— Records for processing —
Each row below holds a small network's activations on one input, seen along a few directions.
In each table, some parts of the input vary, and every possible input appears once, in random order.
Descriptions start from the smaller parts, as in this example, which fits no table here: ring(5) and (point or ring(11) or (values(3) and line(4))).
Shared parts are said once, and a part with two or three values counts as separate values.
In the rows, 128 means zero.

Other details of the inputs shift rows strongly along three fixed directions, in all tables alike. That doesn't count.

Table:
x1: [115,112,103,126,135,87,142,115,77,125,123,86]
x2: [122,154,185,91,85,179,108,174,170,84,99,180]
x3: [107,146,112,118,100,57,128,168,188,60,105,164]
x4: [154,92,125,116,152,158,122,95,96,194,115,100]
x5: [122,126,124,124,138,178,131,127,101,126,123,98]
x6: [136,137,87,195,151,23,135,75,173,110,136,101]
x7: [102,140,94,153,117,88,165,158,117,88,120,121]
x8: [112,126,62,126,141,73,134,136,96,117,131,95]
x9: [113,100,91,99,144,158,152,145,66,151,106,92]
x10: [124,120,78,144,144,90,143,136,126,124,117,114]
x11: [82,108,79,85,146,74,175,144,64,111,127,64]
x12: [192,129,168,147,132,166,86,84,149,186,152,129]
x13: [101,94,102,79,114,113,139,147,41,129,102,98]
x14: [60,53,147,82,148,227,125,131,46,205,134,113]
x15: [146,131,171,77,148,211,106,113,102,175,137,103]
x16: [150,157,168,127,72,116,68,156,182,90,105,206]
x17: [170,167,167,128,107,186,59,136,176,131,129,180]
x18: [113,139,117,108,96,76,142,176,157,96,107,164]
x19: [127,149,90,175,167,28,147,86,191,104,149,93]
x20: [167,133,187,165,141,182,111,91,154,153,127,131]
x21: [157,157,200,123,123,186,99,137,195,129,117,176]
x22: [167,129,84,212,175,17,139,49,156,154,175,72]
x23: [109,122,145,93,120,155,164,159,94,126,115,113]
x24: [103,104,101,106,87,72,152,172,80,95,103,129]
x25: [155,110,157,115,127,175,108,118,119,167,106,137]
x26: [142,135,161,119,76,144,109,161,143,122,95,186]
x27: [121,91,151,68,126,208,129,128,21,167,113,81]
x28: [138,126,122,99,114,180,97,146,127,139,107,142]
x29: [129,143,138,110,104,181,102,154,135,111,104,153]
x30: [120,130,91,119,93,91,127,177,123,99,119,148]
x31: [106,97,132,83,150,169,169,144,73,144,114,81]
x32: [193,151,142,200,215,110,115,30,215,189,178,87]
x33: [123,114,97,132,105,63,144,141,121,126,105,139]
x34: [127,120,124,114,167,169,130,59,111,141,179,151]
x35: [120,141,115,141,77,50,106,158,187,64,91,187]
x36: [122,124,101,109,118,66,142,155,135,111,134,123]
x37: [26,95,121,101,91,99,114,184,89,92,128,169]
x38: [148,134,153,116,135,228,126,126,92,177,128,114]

— What is needed —
With no alteration of any kind, give the data again in full.

— The answer —
Each row below holds a small network's activations on one input, seen along a few directions.
In each table, some parts of the input vary, and every possible input appears once, in random order.
Descriptions start from the smaller parts, as in this example, which fits no table here: ring(5) and (point or ring(11) or (values(3) and line(4))).
Shared parts are said once, and a part with two or three values counts as separate values.
In the rows, 128 means zero.

Other details of the inputs shift rows strongly along three fixed directions, in all tables alike. That doesn't count.

Table:
x1: [115,112,103,126,135,87,142,115,77,125,123,86]
x2: [122,154,185,91,85,179,108,174,170,84,99,180]
x3: [107,146,112,118,100,57,128,168,188,60,105,164]
x4: [154,92,125,116,152,158,122,95,96,194,115,100]
x5: [122,126,124,124,138,178,131,127,101,126,123,98]
x6: [136,137,87,195,151,23,135,75,173,110,136,101]
x7: [102,140,94,153,117,88,165,158,117,88,120,121]
x8: [112,126,62,126,141,73,134,136,96,117,131,95]
x9: [113,100,91,99,144,158,152,145,66,151,106,92]
x10: [124,120,78,144,144,90,143,136,126,124,117,114]
x11: [82,108,79,85,146,74,175,144,64,111,127,64]
x12: [192,129,168,147,132,166,86,84,149,186,152,129]
x13: [101,94,102,79,114,113,139,147,41,129,102,98]
x14: [60,53,147,82,148,227,125,131,46,205,134,113]
x15: [146,131,171,77,148,211,106,113,102,175,137,103]
x16: [150,157,168,127,72,116,68,156,182,90,105,206]
x17: [170,167,167,128,107,186,59,136,176,131,129,180]
x18: [113,139,117,108,96,76,142,176,157,96,107,164]
x19: [127,149,90,175,167,28,147,86,191,104,149,93]
x20: [167,133,187,165,141,182,111,91,154,153,127,131]
x21: [157,157,200,123,123,186,99,137,195,129,117,176]
x22: [167,129,84,212,175,17,139,49,156,154,175,72]
x23: [109,122,145,93,120,155,164,159,94,126,115,113]
x24: [103,104,101,106,87,72,152,172,80,95,103,129]
x25: [155,110,157,115,127,175,108,118,119,167,106,137]
x26: [142,135,161,119,76,144,109,161,143,122,95,186]
x27: [121,91,151,68,126,208,129,128,21,167,113,81]
x28: [138,126,122,99,114,180,97,146,127,139,107,142]
x29: [129,143,138,110,104,181,102,154,135,111,104,153]
x30: [120,130,91,119,93,91,127,177,123,99,119,148]
x31: [106,97,132,83,150,169,169,144,73,144,114,81]
x32: [193,151,142,200,215,110,115,30,215,189,178,87]
x33: [123,114,97,132,105,63,144,141,121,126,105,139]
x34: [127,120,124,114,167,169,130,59,111,141,179,151]
x35: [120,141,115,141,77,50,106,158,187,64,91,187]
x36: [122,124,101,109,118,66,142,155,135,111,134,123]
x37: [26,95,121,101,91,99,114,184,89,92,128,169]
x38: [148,134,153,116,135,228,126,126,92,177,128,114]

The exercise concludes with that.